● **What you are asked to do**
Nothing but the lines from the top of the following entries through the line with "-0.54 -0.27 -0.09]" should be printed, exactly as they are.

[Data to examine — start]

Rows are points. Before rounding, the points of a table are all equally far from one centre. They may lie mostly on one side of it. Where is the centre, to within rounding?

Points, 8 rows:
[[ 0.18  0.54  0.12]
 [-0.09  0.34 -1.03]
 [-0.03  0.65 -0.02]
 [ 0.41 -0.44 -0.84]
 [ 0.15  0.44  0.22]
 [-0.02 -0.03  0.34]
 [-0.25  0.43 -0.91]
 [-0.41  0.48 -0.08]]
Centre: [ 0.07  0.02 -0.39]

Points, 11 rows:
[[-0.58  0.09  0.98 -0.04 -0.16 -0.18]
 [-0.83  0.18  0.37  0.69  0.10 -0.37]
 [-0.45  0.40 -0.55 -0.15  0.31  0.05]
 [ 0.21 -0.41  0.31  0.25 -0.77 -0.50]
 [-0.20 -0.07 -0.44  0.81  0.10 -0.57]
 [-0.76 -0.26  0.38  0.02 -0.24 -0.72]
 [-0.40  0.11  0.42  0.20  0.36 -0.93]
 [ 0.53 -0.13  0.51  0.62 -0.54 -0.12]
 [-0.79 -0.50 -0.23  0.08 -0.44 -0.20]
 [ 0.19  0.02 -0.06  0.84 -0.56 -0.37]
 [ 0.31 -0.18 -0.05  0.37 -0.63  0.54]]
Centre: [-0.08 -0.10  0.15  0.16  0.04 -0.06]

Points, 15 rows:
[[ 0.34  0.52 -0.19  0.33  1.10  0.15  0.31 -0.03 -0.87  0.18 -0.12]
 [ 0.30  0.62 -0.21  0.46  0.59  0.26  0.36 -0.11 -1.07  0.15 -0.26]
 [-0.33  0.51 -0.57  0.13  0.67  0.22  0.27  0.16 -1.05  0.11 -0.25]
 [ 0.06  0.56 -0.26  0.27  0.31  0.21  0.39  0.29 -0.68  0.56 -0.01]
 [ 0.18  0.69 -0.47 -0.06  0.83  0.62  0.01  0.31 -0.57  0.02 -0.36]
 [ 0.17  0.32 -0.72  0.18  0.75 -0.08  0.87 -0.11 -0.54 -0.27 -0.09]
 [ 0.22 -0.26 -0.48  0.26  0.53  0.27  0.61  0.23 -0.75  0.13 -0.23]
 [-0.11  0.57 -0.76 -0.25  0.70 -0.13  0.61  0.27 -0.71  0.26 -0.03]
 [ 0.09  0.33 -0.55  0.01  0.63  0.55  0.58  0.16 -0.82  0.58 -0.46]
 [-0.44  0.24 -0.42 -0.32  0.62 -0.05 -0.22 -0.02 -0.79  0.34 -0.54]
 [-0.18  0.21 -0.13 -0.12  0.28  0.41  0.15  0.55 -0.88  0.09 -0.51]
 [-0.13  0.30 -0.18  0.22  0.43 -0.11  0.35  0.36 -1.00  0.14 -0.43]
 [ 0.37  0.28 -0.83 -0.02  0.42  0.10  0.53  0.28 -0.71  0.32 -0.25]
 [-0.15  0.08 -0.20  0.00  0.47  0.04  0.03  0.24 -0.90  0.51  0.26]
 [-0.04  0.13 -0.30  0.63  0.68  0.28  0.41 -0.30 -0.51  0.34 -0.20]]
Centre: [ 0.09  0.27 -0.12 -0.34  0.49  0.21  0.36 -0.27 -0.53  0.01 -0.17]

Points:
[[ 0.14  0.69  0.68 -0.27  0.41  0.45 -0.34 -0.47  0.47  0.50  0.02 -0.42
   0.52 -0.53]
 [-0.25  0.49  0.56 -0.51  0.24  0.15 -0.43 -0.02  0.82  0.41  0.04 -0.46
   0.39 -0.88]
 [-0.20  0.60  0.46 -0.20 -0.02  0.50 -0.49 -0.39  0.24  0.46  0.28 -0.20
   0.29 -0.45]
 [ 0.24  0.57  0.66 -0.40  0.23  0.54 -0.10 -0.13  0.66  0.34  0.08 -0.78
   0.39 -0.54]
 [ 0.17  0.78  0.51 -0.61  0.47  0.32 -0.45 -0.27  0.54  0.54  0.24 -0.38
   0.27 -0.41]
 [-0.07  0.77  0.80 -0.23  0.54  0.30 -0.30 -0.16  0.03  0.85  0.02 -0.31
   0.21 -0.45]
 [ 0.02  0.68  0.62 -0.58  0.80  0.62 -0.46 -0.28 -0.18  0.39 -0.01 -0.63
   0.33 -0.48]
 [-0.32  0.50  0.45 -0.23  0.49  0.80 -0.45 -0.03  0.27  0.31  0.33 -0.41
   0.49 -0.30]
 [-0.37  0.49  0.58 -0.74 -0.11  0.30 -0.77 -0.37  0.48  0.42  0.01 -0.69
   0.57  0.04]
 [ 0.12  0.54  0.63 -0.14  0.37  0.36 -0.01 -0.27  0.26  0.49  0.32 -0.35
   0.25 -0.64]
 [-0.13  0.59  0.31 -0.76 -0.06  0.17 -0.52 -0.37  0.32  0.54 -0.06 -0.48
   0.78 -0.47]
 [ 0.19  0.32  0.69 -0.50  0.42  0.60 -0.40  0.04  0.34  0.23  0.11 -0.68
   0.33 -0.69]
 [-0.06  0.31  0.26 -0.43 -0.27  0.30 -0.45 -0.07  0.19  0.52  0.13 -0.46
   0.55 -0.62]
 [-0.24  0.18  0.84 -0.35  0.52  0.37 -0.23 -0.21  0.66  0.40  0.20 -0.28
   0.27 -0.81]
 [-0.07  0.42  0.62 -0.49  0.43  0.10 -0.69 -0.10  0.30  0.56  0.21 -0.37
   0.60 -0.33]
 [ 0.02  0.30  0.61 -0.39  0.20  0.61 -0.35 -0.22  0.28  0.82  0.18 -0.47
   0.57 -0.53]
 [-0.10  0.40  0.31 -0.65  0.05  0.16 -0.56 -0.24  0.14 -0.13  0.03 -0.40
   0.63 -0.47]
 [ 0.41  0.53  0.35 -0.29  0.68  0.16 -0.43 -0.39  0.35  0.41 -0.05 -0.09
   0.42 -0.39]
 [-0.24  0.74  0.85 -0.55  0.03  0.40 -0.51 -0.31  0.18  0.37  0.19 -0.52
   0.21 -0.28]]
Centre: [-0.39  0.15  0.13 -0.43  0.44  0.21 -0.13 -0.33  0.31  0.44 -0.44 -0.69
 -0.05 -0.18]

[Data to examine — finish]

● **Task output**
Rows are points. Before rounding, the points of a table are all equally far from one centre. They may lie mostly on one side of it. Where is the centre, to within rounding?

Points, 8 rows:
[[ 0.18  0.54  0.12]
 [-0.09  0.34 -1.03]
 [-0.03  0.65 -0.02]
 [ 0.41 -0.44 -0.84]
 [ 0.15  0.44  0.22]
 [-0.02 -0.03  0.34]
 [-0.25  0.43 -0.91]
 [-0.41  0.48 -0.08]]
Centre: [ 0.07  0.02 -0.39]

Points, 11 rows:
[[-0.58  0.09  0.98 -0.04 -0.16 -0.18]
 [-0.83  0.18  0.37  0.69  0.10 -0.37]
 [-0.45  0.40 -0.55 -0.15  0.31  0.05]
 [ 0.21 -0.41  0.31  0.25 -0.77 -0.50]
 [-0.20 -0.07 -0.44  0.81  0.10 -0.57]
 [-0.76 -0.26  0.38  0.02 -0.24 -0.72]
 [-0.40  0.11  0.42  0.20  0.36 -0.93]
 [ 0.53 -0.13  0.51  0.62 -0.54 -0.12]
 [-0.79 -0.50 -0.23  0.08 -0.44 -0.20]
 [ 0.19  0.02 -0.06  0.84 -0.56 -0.37]
 [ 0.31 -0.18 -0.05  0.37 -0.63  0.54]]
Centre: [-0.08 -0.10  0.15  0.16  0.04 -0.06]

Points, 15 rows:
[[ 0.34  0.52 -0.19  0.33  1.10  0.15  0.31 -0.03 -0.87  0.18 -0.12]
 [ 0.30  0.62 -0.21  0.46  0.59  0.26  0.36 -0.11 -1.07  0.15 -0.26]
 [-0.33  0.51 -0.57  0.13  0.67  0.22  0.27  0.16 -1.05  0.11 -0.25]
 [ 0.06  0.56 -0.26  0.27  0.31  0.21  0.39  0.29 -0.68  0.56 -0.01]
 [ 0.18  0.69 -0.47 -0.06  0.83  0.62  0.01  0.31 -0.57  0.02 -0.36]
 [ 0.17  0.32 -0.72  0.18  0.75 -0.08  0.87 -0.11 -0.54 -0.27 -0.09]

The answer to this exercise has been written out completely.